====== EXERCISE DATA ======

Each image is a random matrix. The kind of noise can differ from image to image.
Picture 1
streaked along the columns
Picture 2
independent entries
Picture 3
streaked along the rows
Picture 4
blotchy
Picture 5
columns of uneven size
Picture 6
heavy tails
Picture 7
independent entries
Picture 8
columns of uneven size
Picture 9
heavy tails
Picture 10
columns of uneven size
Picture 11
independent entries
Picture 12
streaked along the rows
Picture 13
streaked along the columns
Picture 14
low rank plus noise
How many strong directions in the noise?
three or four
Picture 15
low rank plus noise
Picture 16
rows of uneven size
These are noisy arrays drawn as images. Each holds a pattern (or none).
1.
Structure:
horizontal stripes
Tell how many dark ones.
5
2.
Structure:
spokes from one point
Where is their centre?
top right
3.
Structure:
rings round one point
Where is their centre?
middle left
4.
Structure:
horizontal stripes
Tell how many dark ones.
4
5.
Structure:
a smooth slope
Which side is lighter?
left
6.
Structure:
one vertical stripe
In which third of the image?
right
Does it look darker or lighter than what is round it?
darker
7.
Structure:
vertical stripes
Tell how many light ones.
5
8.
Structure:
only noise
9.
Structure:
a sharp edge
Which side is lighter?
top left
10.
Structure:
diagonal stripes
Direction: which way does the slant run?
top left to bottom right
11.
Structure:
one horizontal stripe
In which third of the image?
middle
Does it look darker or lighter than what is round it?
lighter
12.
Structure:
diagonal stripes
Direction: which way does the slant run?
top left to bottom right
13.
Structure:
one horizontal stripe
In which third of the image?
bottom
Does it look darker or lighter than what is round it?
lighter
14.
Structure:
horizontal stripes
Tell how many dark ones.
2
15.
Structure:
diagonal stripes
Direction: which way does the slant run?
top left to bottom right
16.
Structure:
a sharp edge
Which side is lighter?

======

→ **PROBLEM TO SOLVE**: Send back all of the entries exactly, with nothing missing.

→ **ANSWER TO THE EXERCISE**:
Each image is a random matrix. The kind of noise can differ from image to image.
Picture 1
streaked along the columns
Picture 2
independent entries
Picture 3
streaked along the rows
Picture 4
blotchy
Picture 5
columns of uneven size
Picture 6
heavy tails
Picture 7
independent entries
Picture 8
columns of uneven size
Picture 9
heavy tails
Picture 10
columns of uneven size
Picture 11
independent entries
Picture 12
streaked along the rows
Picture 13
streaked along the columns
Picture 14
low rank plus noise
How many strong directions in the noise?
three or four
Picture 15
low rank plus noise
Picture 16
rows of uneven size
These are noisy arrays drawn as images. Each holds a pattern (or none).
1.
Structure:
horizontal stripes
Tell how many dark ones.
5
2.
Structure:
spokes from one point
Where is their centre?
top right
3.
Structure:
rings round one point
Where is their centre?
middle left
4.
Structure:
horizontal stripes
Tell how many dark ones.
4
5.
Structure:
a smooth slope
Which side is lighter?
left
6.
Structure:
one vertical stripe
In which third of the image?
right
Does it look darker or lighter than what is round it?
darker
7.
Structure:
vertical stripes
Tell how many light ones.
5
8.
Structure:
only noise
9.
Structure:
a sharp edge
Which side is lighter?
top left
10.
Structure:
diagonal stripes
Direction: which way does the slant run?
top left to bottom right
11.
Structure:
one horizontal stripe
In which third of the image?
middle
Does it look darker or lighter than what is round it?
lighter
12.
Structure:
diagonal stripes
Direction: which way does the slant run?
top left to bottom right
13.
Structure:
one horizontal stripe
In which third of the image?
bottom
Does it look darker or lighter than what is round it?
lighter
14.
Structure:
horizontal stripes
Tell how many dark ones.
2
15.
Structure:
diagonal stripes
Direction: which way does the slant run?
top left to bottom right
16.
Structure:
a sharp edge
Which side is lighter?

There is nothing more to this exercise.